One vector is turned by the same rotation once a step. Each row is the vector after some number of steps, and that number follows the row.
The counts run from 0 to 369.
[148  86 171  81 134  72 140 157 149  92 140 100 112 142 145  85 126 116
 156 147 163 120 106 130 162 137  99 172 159  88 148 127 119 139 114 137
 100  89 126 114 102 133  71 108 166 159]	361
[161 176 112 119  88 113 109 136 114 159 120 150 132 138 138 196 151 148
 116 124 110  76 145 136  83 149  97 164 116 139 110  79 134 131 110 158
 151 129  66 121  92 147 131 114 139 137]	85
[136  79 128  94  88 131 140 136 161  89 174 119 111 143 131 119 118  87
 162  98 136 139 115 131  98 151 167  96 113 129 192 172 155 109 139 115
 145 136 148  94 161 168 120 123 106 120]	34
[149 111 136 145 148 139 128 147 121  96 104  83 145 131 125 119 158 170
 134 137 117 122 115 142 135  71 103 106 172 154 124 151 128 110 163  72
 150 104 141 117  94  43  91 118 145  94]	148
[ 97 103 125 130 109 131 128 126 184 142 149 149 103 136 132  91 126 125
 170 118 141 150 128  99  71 156 136  87 175 121 136 125 127 105 120 117
 127 143 176 180 192 100 128 110 105 119]	290
[106 124 123 107 119 158  88 118 169 101 163 187 103 113 130 145 109 128
 152 134 111 164 149 101 150  84 164 130 118 145 153 122 126 120 115 174
 180 113 110 123 123  78 165 161  91 115]	258
[143 188 140 145 116 152 149 126 109 153 154 139 139 142 187 199 146 122
 144 126 105 113 153 115 108 159 117 153 108 165 105  88 127 126 115 170
 154 172 118 147  99 141 144 129 156  98]	87
[123 128 144 124 159 123 118 116 131  99 107 100 128 159 123 110 109 123
 145 142 116 109 141  95 180 164  78  99 144 110 160 183 100 133 158  71
 151 119 125 132 169 102 167 118 158 147]	135
[116 119 113 127  83 116 171 150 100 122 124 128 135 129  89 109 131  63
  83 142 152 121  91 152 152 109 138 144 145 131 101 136 128 146 146 150
 101  65 127  91 129 153  63 110 146 144]	195
[127  90 205 142 143 110 114  88 151 153 138 154 108 155 137 103  99 143
 116 151 129 120  95 103 163 127 145 109 150 155 165 109 173 123 175  80
  99 105 133 160 140 112 119 115 112 102]	216
[117 123 119 144 124 171  97 125 111 125 153 167 134 105 155 169 158 130
 115 177  74 114 112  96  89 123 113 150 139 137 135  78 126 109 135 167
 163 110  79 124  78 107 165 126 156 117]	82
[152  69 103  87 109  91 136 129 152 141 148 148 105  99 115 116 115 103
 118 117 150 161 155 165 131 146 164 135  99  92 158 114 157  89 132 149
  88 120 124 129 135 177 133 115 103 194]	30
[124  82 112 141 110 151 130 137 110 126 108 117 145 137 100 167 120 126
 132 133 101  77 114  75 106 188 115  88 123 143 174 151 151 112 155 114
 172 117 139 113 175  90 137 135 129  82]	301
[155 114 119 150 148 101 113 109 147 149 105 136 141  84  93 164 129 180
  70 139 121  88  92 173 121  84  91 126  85 141 123 118 145 108 155  98
 108  84 103 119 131 106 125 121 109 152]	228
[161 119  85 114  84 155 120 172 135  95 145 101 141 126 126 143 142 110
 154  93 111 152 189 152 116 136 128  96 139 138 123 165 114 112 149 149
 184 144 104 120 110 102 186 134 114 140]	333
[137 166 122 148 140 162  98 110  77 153 125 154 109 155 135 144 172 157
 122 163 112 138 123 142 101  74 149 142 159 148  88  91 112 129 128 116
 130 128  97 140  63 122  89 121 148 142]	161
[128  99 128 158  97 149 141 146 131 156 125 116 126 152 129 168 129 133
 141 125 115  85 131  79 107 183 140  86 120 158 155 149 156  99 165 116
 162 143 165 134 181  90 115 134 106  71]	300
[125 159 102 101  90  97 154 146 140 128  90 118 131 121 117 143 116  90
 146 112 142 156 189 130 183 170  79 166 108 114 106 120 113 103  84 172
 127 155 122 139 124 124 133 120 152 157]	98
[181  68  85  93 146 148 180 148 115 125 112  93 129 137 124 107 113 175
 176 108 112 123 151 129 123 163  96 101 109 106 136 138  91 107 140 117
 132 136 149 132 123  91 131 102 135 108]	66
[149 154 109 125 152 175 141 107  41 129 136 171 140 159 151 155 138 128
 140 138 111 141 163 131 140 136 141 139 128 144  98  93  86 141 151 138
 129 178 127 142  89 160 167 126 164 127]	165
[166 134 125 121  85 107 122 165 162 139 130 102  89 121 162 120 156 157
 127 128 114 162 160 182 111  95 136 135 158 140 115 122 138  85 117 113
 151 122  85 137  62  99 125 119 120 167]	328
[126 153 136 188 152 128 133 113 123 123  86  67  90 136 152 155 141 159
 126 172 100 120 109 105 105 124  91 128 114 134 157 160 123  79  82  84
 157 134 110 133 131 116  91 131 146 126]	314
[152 118 136  87  74  82 131 166 154 125 112 110 159 121 114 119 159 103
 145 104 163 142 150 161 142 155 135 143 148 122 112 118 187  89 103 160
 123 144 141 129 123 150  79 110 102 159]	108
[124 125 117 111 135 157 146  89 109 109 106 159 105 160 152  90 109 140
 174  91  79 165 119 156  99  97 161 110 127 124 174 126 126 107 102 111
 135 124  80 121  91 137 168 140 151  94]	247
[156 133 129 159 166  90 128  93 150 168 109 135 156  91 112 178 145 179
  74 138 125 104  97 166 106  82 107 114  85 141 109 101 157  99 157 104
  91 113 126 135 129 129 120 119 107 131]	229
[157 143 150  89 155  98 143 129 112 113 122 111 151 168 162 148 138 106
 164 127 143 114 127 126 179 172 116 140 116  86 107  98 123 148  87 176
 109 141 132 141 127 191 101 140 134 135]	353
[167 144  84 132 136  85 155 101 135 169 102 108 125 140 123 146 126 120
 106 116 106  81 111 113 124 155  84  90  81  72 103 125 118 150 125 137
  92 112 135 153 167 127 154 117 120 165]	53
[121  83 154 175 172 137 134  90 147 111 129 134 154 103 128 153 111 153
 109 151 108 115  83 124 139  88 115  89  98 167 159 137 144  98 180  95
 134 101 149 128 132  87 138 132 127  73]	225
[178 127 138 111  73  99 128 160 148 129 126  97 112 131 164 111 162 154
 139  93 119 142 154 192 106 122 126 136 155 133 130 119 152  87 126 122
 139 134  71 126  71 121 141 118 118 157]	329
[133 125 132 162 111 107  97 136 141 183  91 119  86 131 112 182 146 163
  92 175 113  85 113  75 111 145 113 121 108 141 138 124 163  95 130 111
 146  94 107 131 143  84  84 125 102 136]	305
[138  96 114 122 161 164 116 118 154 130 138 125 102 102 125  91 148 191
 162 143 115 162 124 104  82 107 124 111 148 126 136 111 105  81 116 112
 156 131 146 150 107  60 120 113 107 116]	69
[142  97 140 127 162 101 128  96 152 152 140 155 149 100 101 149  95 161
 113 123 157 106 146 134 156 150 110 103  84 157 135 116 146 111 193 106
  95 140 167 168 168 113 161 121  91 130]	220
[126  73 120 117  82 110 198 158 142 163 145 124  98 141 162  96 106  99
 139 113 140 137 138 112 121 167 117 121 159 117 123 116 110 133 143 142
  76 121 169 163 153 125 102  94 147 139]	286
[149 108 145  86 107 111 149 163 141 109 128 111 184 117 127 122 177 100
 148  99 156 158 141 150 131 158 151 128 144 123 115 109 184  92 100 168
 112 160 158 136 121 173  97 108 100 127]	109
[163 148 136 182 157 108 161 106 138 164 132 119 133 119 134 187 139 170
  97 130 129 108 114 159 112  79 112 112  82 170 103 115 129 111 161 115
  95 136 151 147 126 127  92 124 111 120]	230
[149 123 120 149 125 152 181 131 128  98 119  75 104 138 173 127 128 137
 170 121 102 172 169 142 115 118 111 117 134 151 156 167  96  72 112  94
 171 170 115 138 103 117 139 117 149 121]	323
[113 153 108 127 119 137 142 113  93 115 137 132 122 171  82 107 129  78
 152 107 149 128  87 151  93 157 145 111 127 134 125 163 122 156 112 115
 116 137 147 120 190 193  67 113 124 126]	200
[120 155 114 176 189 134 129  94 111 117  91 105 139 110 120 169 147 167
 130 158 100 116 120  96  80 143  97 114  80 119 152 137 119  69  83 109
 157 156 132 153 165 127 165 124 133 133]	312
[103  67 144 114  75 125 123 147 155 145 125 137 104 140 127  79 121 126
 152 118 124 104  92 104  80 165 135 102 184 134 173 138 160 116 140  99
 137  92 119 129 155  88 114 108 129  99]	292
[ 98 155 131 145 133  82 134  91 136 141  74 149 106 125 130 152 120  98
 129 119 120 153  89 149 128 114 152 155 102 113 120  81 166  90  60 168
  75 126  99 135 112 160  96 146 131 121]	17
[160 141 129 138 151 111 167 109 127 120 119  84 131 113 171 132 151 169
 158 109 108 151 150 165  87 136 106 123 104 125 126 124 117  62  81  99
 129 198 116 157 120 157 156 111 138 152]	321
[140 118 110 139 113 154 132 174 101 145 173 118 128 156 123 161 164  61
  84 167 137 127 166 109 144 174 139 108 147 114 113 146 129 126 169 155
 119 124 170 135 161 167 103 120 117 170]	120
[120 123 107 127 109 109 154 132  95 129 130 143 159 112  84 119 139  66
  88 136 156 133  79 164 142 124 135 133 131 113  88 114 132 156 138 162
  80  83 133 108 149 181 105 104 136 156]	196
[151 132 127 126 106 137 108 154 118 138 138 137 160 130 159 170 168  90
 103 129  96 130 145 138 153 120 156 120 142 108  98  84 150 134 150 200
 136  99 106 133  75 127 172 162 108 135]	340
[139 157 145 152 146 107  96 130 121 167 148 131  95 164 149 142 145 100
  78 188 130 108 144  90 164 162 118 115 144 103 107 114 124 149 165 104
 101 105 124 180 147 130 123 116 135 202]	129
[143 119 119 113 107 182 113 147 104 102 147 131 130 133 136 169 139 148
 159 140  83  84 115 125  67 147 105 133 135 154 170 123 130 118 127 131
 196 116  84  94 100 112 144 126 158  88]	80
[169 121 120  87  83 143 152 131 149 148 150 153  86 173 160 142  98 141
 184  71 120 150 176 147 142 118 174 136 101 171 144 111 126 132 138 153
 139 164 120 131  96 124 133 152 101 102]	254
[149 112 143 117  97  88 117 114 183 152 179 135 129 133 159 139 155 116
  84 121 130  94  98 118  99 120 164 108 121 113 146 105 185 127 153 141
 100 112 132 128 144 169 131 117  84 163]	40
[120 159 162 121 105  81 157 116 130 125  80 114 144 134 178 135 133  97
 133 125 102 126 129 124 157 148  96 173 132 119 129  78 155 117  73 161
 110 120  81 133  85 145 150 125 182 128]	95
[172 162 140  93 135  84 123 147 126 119 102 108 119 172 146 154 144 117
 166 128 140  93 127 124 170 159 115 162 109  85 104 109 129 163  79 167
 117 118 118 125 123 173  72 146 127 149]	352
[108 176 167 117 146 145  92  92 101 105 130 167  93 175 167 126 128 131
 166 158 105 164 127 116 154  96 148 158 152 167 150 102 112 143 100 115
 154 154  88 128  80 122 140 147 155 110]	170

######

**Brief**
Reproduce word for word the lines of the records above, beginning at the first and ending with the line where "147 131 114" appears, and nothing past it.

**Worked solution**
One vector is turned by the same rotation once a step. Each row is the vector after some number of steps, and that number follows the row.
The counts run from 0 to 369.
[148  86 171  81 134  72 140 157 149  92 140 100 112 142 145  85 126 116
 156 147 163 120 106 130 162 137  99 172 159  88 148 127 119 139 114 137
 100  89 126 114 102 133  71 108 166 159]	361
[161 176 112 119  88 113 109 136 114 159 120 150 132 138 138 196 151 148
 116 124 110  76 145 136  83 149  97 164 116 139 110  79 134 131 110 158
 151 129  66 121  92 147 131 114 139 137]	85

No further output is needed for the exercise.